◆ Work to be completed
Below are some records. Print exactly the lines between the one holding "122 189 174" and the one holding "165 118 171", inclusive, and nothing else.

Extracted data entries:
-*-*-
A landscape with many peaks, sampled at points; each row gives a point and its height.
A climber steps from a point to the highest of its 2 nearest points, and stops where none of them is higher. Distance is the straight distance between rows; heights are no part of it.
Z_935: [112 190 123 166  91 158 171  89 135 118 106 143 116 150 130 101 107 116
 154 108 160  87  84 135 135 169 141  81]  h=3.40
Z_451: [133  99  99  93 129  80  74 172 141 112  27 162 134 153 158 115 115 143
 142  89 113 148 119  91 129 158 113 132]  h=1.16
Z_689: [171 175  88 154  93 115 139 132 119 121 182  89 150 126 107 158 139  91
 126 163 170  94 123 109 119 129 117 108]  h=3.18
Z_552: [151 111 117 156  95  91 149 160 168  83 120 165 171 139 169 129 122 111
 141 170 119  83 165 100 126  75  92 175]  h=1.28
Z_515: [142 133 177 106 104 138  98 103  82 167 135 123 126 114  69 136 108  92
 120 106 155 107 130 117 104 122 101 111]  h=4.88
Z_4: [125 115 113  82 103 187 122  74 144 147 159 170 113 138  98 165  89 172
 144 123 105 118 135 186 171 133 145 117]  h=2.23
Z_65: [100 169 110 106 114 136 154 114 137 134 116 154  95 140 135 154 111 123
 167 121 174 127 104 118 126 207 156  76]  h=3.50
Z_614: [141 114 108 103 108  92  83 122 103  94 145 144 140 108 158 130 147 116
 136 102 101 125 189 184 131 141 134 167]  h=2.66
Z_263: [106 175 161 124 137 115 166 171 111 139 137 114  52  90 118  84 136 151
 162 138 143 186 110 136 162 123 161  98]  h=1.99
Z_137: [124 157 110  95 153 162 170 147 161 182 147 131 132 144 104 122 197 162
 146 106 153 157 108 153 162 107 133  86]  h=2.77
Z_710: [126  92 174 174 160 146 139 142 140 161  79 107 117 120 127  70 149 126
  92 123 125  93  88  97 126  71 117 131]  h=3.48
Z_696: [151 102 167  91 116 108 140 157 113 202 145  88 133 101 106 125 160 179
 166 154 135  88 112 109 164  97 145  79]  h=2.88
Z_86: [140 136 103  89 118  90 114  73 178  95  98 143 175 158 136 116 106  97
 119  94  97 170 145 125  45 141  60 152]  h=2.91
Z_880: [125 119 150 106 121  63  95  77 106 106 140 104 130 155 120 110  78 106
 110  96  88 140 105 173 118 153 160 140]  h=2.86
Z_882: [116 170 156 138 132 179 100  44 124 138  70 140 135 114 129 115  85 132
 132 102 149 114 124 114  86 158  91 101]  h=2.90
Z_102: [117 100 143 111 125  55 109 113 131 126  82 134 138 189 139 126  98  98
 116 115 104 127 131  79  42 162 123 132]  h=2.98
Z_338: [142 112 116 146 111 123 141 119 170 123 131 160 192 167 154 159 117 122
 134 162 109  69 179 102  62 113 111 131]  h=1.37
Z_576: [134 106 174  70 150  95 139  99 153 140  99 148 168 168 105 110 133 134
 147  84  97 148 152 101  89 108  42 115]  h=0.26
Z_161: [151 128  99 225 100 142 159 152 125  75 184 117 115 131 140 127 113 120
 129 187 114  57 119 121 153 108 159 136]  h=0.90
Z_212: [114 149 171  77 104 131 141  88 130 128  90 186 114 131 116 148  94 142
 169 146 132 169 171 107 115 126  73 149]  h=1.82
Z_707: [147 160  72  79 127 145 144 146 121 162 145 101 137  99 119 164 173 153
 183 127 177 158 123 126 142 203 149  48]  h=3.52
Z_985: [128 143 164 115 186 129 120 132  99 119 138 129 168 123 125 172 134 138
 145 131 141 172 170 112 142 139 100 137]  h=7.17
Z_374: [117  52 189 123 163 114  95 175 137 169  61 111 139  90 136  64 149 146
 106 104 119  72 117  59 100  88  73 129]  h=3.00
Z_664: [108 119  90 145  99 133 212 146 129 140 120 117  63 137 161 109 206 127
 151 166 148 125 116 122 130 143 172 120]  h=1.55
Z_6: [122 131  76 192 124 165 120 174 107 119 123 104 104 139 120 127 119 111
  94 111 132 139  91 122 100 177 186  90]  h=6.51
Z_579: [137  82  75 150 129 148 154 106 145 155 119 113 151 152 178 153 189 144
 111 144 122  77 127 133 121 141 169 131]  h=4.10
Z_699: [137 126 199 173 123 126 145  84 101 129 150  96 131 117 106  90  91 113
 116 130 113  81  86 148 170  97 154 130]  h=4.81
Z_647: [138  86  68 120  97 178 160 126 149 198 106 124 103 139 136 122 189 174
 129 127 130 105 101 149 146 135 181  92]  h=3.70
Z_863: [130 196  95 142 106 114 113  82 140 103 123 129 121  96 176 141 109 119
 154 162 153  94 165 120  82 186 149 110]  h=0.74
Z_725: [126  92 185  68 142  72 101 166 131 175 151 116 153 119 123 107 135 156
 148 125 109 104 142 133 127  79 133 104]  h=3.08
Z_845: [147 110  88  85 121  83  95 166 153 102  63 158 143 132 154 183  79 135
 133 148 145 163 126  76 141 166 118 151]  h=1.29
Z_938: [134 126 144 128  96 106 199 125  81 153 139  78  58 108 120 106 183 144
 165 167 129 148 123 122 154 139 171 104]  h=1.75
Z_120: [141 174 102 192 120 161 206 132 111 117 143  87 109 162  96 104 196  99
 123 159 155 154  88 103 119 106  95 122]  h=2.40
Z_136: [125 115 171  86 124 165 124 131 148 150 169 189 148 128  92 167  70 145
 155 125 140 103 146 162 160  93 124 100]  h=2.10
Z_771: [159  78 133  66 108 127  70 139 136 143 116 163 168 119 134 153  96 182
 191 113 127  59 131 146 174 122 133  77]  h=4.12
Z_443: [148 156  94 178 116 175 221 128  94 115 162  69 119 115 118 124 208 118
 158 172 167 155 107 140 145 144 142  93]  h=2.68
Z_292: [144  92  50 190 136 127 180 180 151  83 150  79 128 121 179 138 147 128
 126 188 139  94  79 115 155 152 191 105]  h=1.05
Z_448: [132 124  63 165 110 170 151 107 114 107 129 135 148 167 150 144 195 120
 119 111 124 110 130 161 146 149 135 163]  h=4.57
Z_808: [111 156 109 188 137 180 114 114 106 143 145 118 129 153 104 151 126  97
  87 117 152 126 118 109  57 165 136 113]  h=7.74
Z_21: [ 90 139 169 151 128 169 142  86 129 138 101 165 112 134 155 100 118 148
 157 100 137  76 119 155 140 150 156 105]  h=3.87
Z_191: [127 164 148  54 143  97 100 177 130 154 120 151 135 111 121 104 181 158
 197  97 141 147 162 121 146 116  84 101]  h=0.60
Z_397: [ 93 105 185 129 154 160 158  97 113 113 172 146 128 125 130 176 110 124
 106 149 140 170 146 157 161 108 119 196]  h=3.07
Z_547: [141  94 165 118 171 125  86 197 129 167 101  97 120  87  90  85 143 150
  89 107 115 143 127  79 121  61  70 115]  h=2.62
Z_746: [136 139 118 111 149 116 155 101 164 149  83  95 132 158 119 119 117 128
  96  99 156 167  36 111 151 140 117 103]  h=6.83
-*-*-
◆ Task answer
Z_647: [138  86  68 120  97 178 160 126 149 198 106 124 103 139 136 122 189 174
 129 127 130 105 101 149 146 135 181  92]  h=3.70
Z_863: [130 196  95 142 106 114 113  82 140 103 123 129 121  96 176 141 109 119
 154 162 153  94 165 120  82 186 149 110]  h=0.74
Z_725: [126  92 185  68 142  72 101 166 131 175 151 116 153 119 123 107 135 156
 148 125 109 104 142 133 127  79 133 104]  h=3.08
Z_845: [147 110  88  85 121  83  95 166 153 102  63 158 143 132 154 183  79 135
 133 148 145 163 126  76 141 166 118 151]  h=1.29
Z_938: [134 126 144 128  96 106 199 125  81 153 139  78  58 108 120 106 183 144
 165 167 129 148 123 122 154 139 171 104]  h=1.75
Z_120: [141 174 102 192 120 161 206 132 111 117 143  87 109 162  96 104 196  99
 123 159 155 154  88 103 119 106  95 122]  h=2.40
Z_136: [125 115 171  86 124 165 124 131 148 150 169 189 148 128  92 167  70 145
 155 125 140 103 146 162 160  93 124 100]  h=2.10
Z_771: [159  78 133  66 108 127  70 139 136 143 116 163 168 119 134 153  96 182
 191 113 127  59 131 146 174 122 133  77]  h=4.12
Z_443: [148 156  94 178 116 175 221 128  94 115 162  69 119 115 118 124 208 118
 158 172 167 155 107 140 145 144 142  93]  h=2.68
Z_292: [144  92  50 190 136 127 180 180 151  83 150  79 128 121 179 138 147 128
 126 188 139  94  79 115 155 152 191 105]  h=1.05
Z_448: [132 124  63 165 110 170 151 107 114 107 129 135 148 167 150 144 195 120
 119 111 124 110 130 161 146 149 135 163]  h=4.57
Z_808: [111 156 109 188 137 180 114 114 106 143 145 118 129 153 104 151 126  97
  87 117 152 126 118 109  57 165 136 113]  h=7.74
Z_21: [ 90 139 169 151 128 169 142  86 129 138 101 165 112 134 155 100 118 148
 157 100 137  76 119 155 140 150 156 105]  h=3.87
Z_191: [127 164 148  54 143  97 100 177 130 154 120 151 135 111 121 104 181 158
 197  97 141 147 162 121 146 116  84 101]  h=0.60
Z_397: [ 93 105 185 129 154 160 158  97 113 113 172 146 128 125 130 176 110 124
 106 149 140 170 146 157 161 108 119 196]  h=3.07
Z_547: [141  94 165 118 171 125  86 197 129 167 101  97 120  87  90  85 143 150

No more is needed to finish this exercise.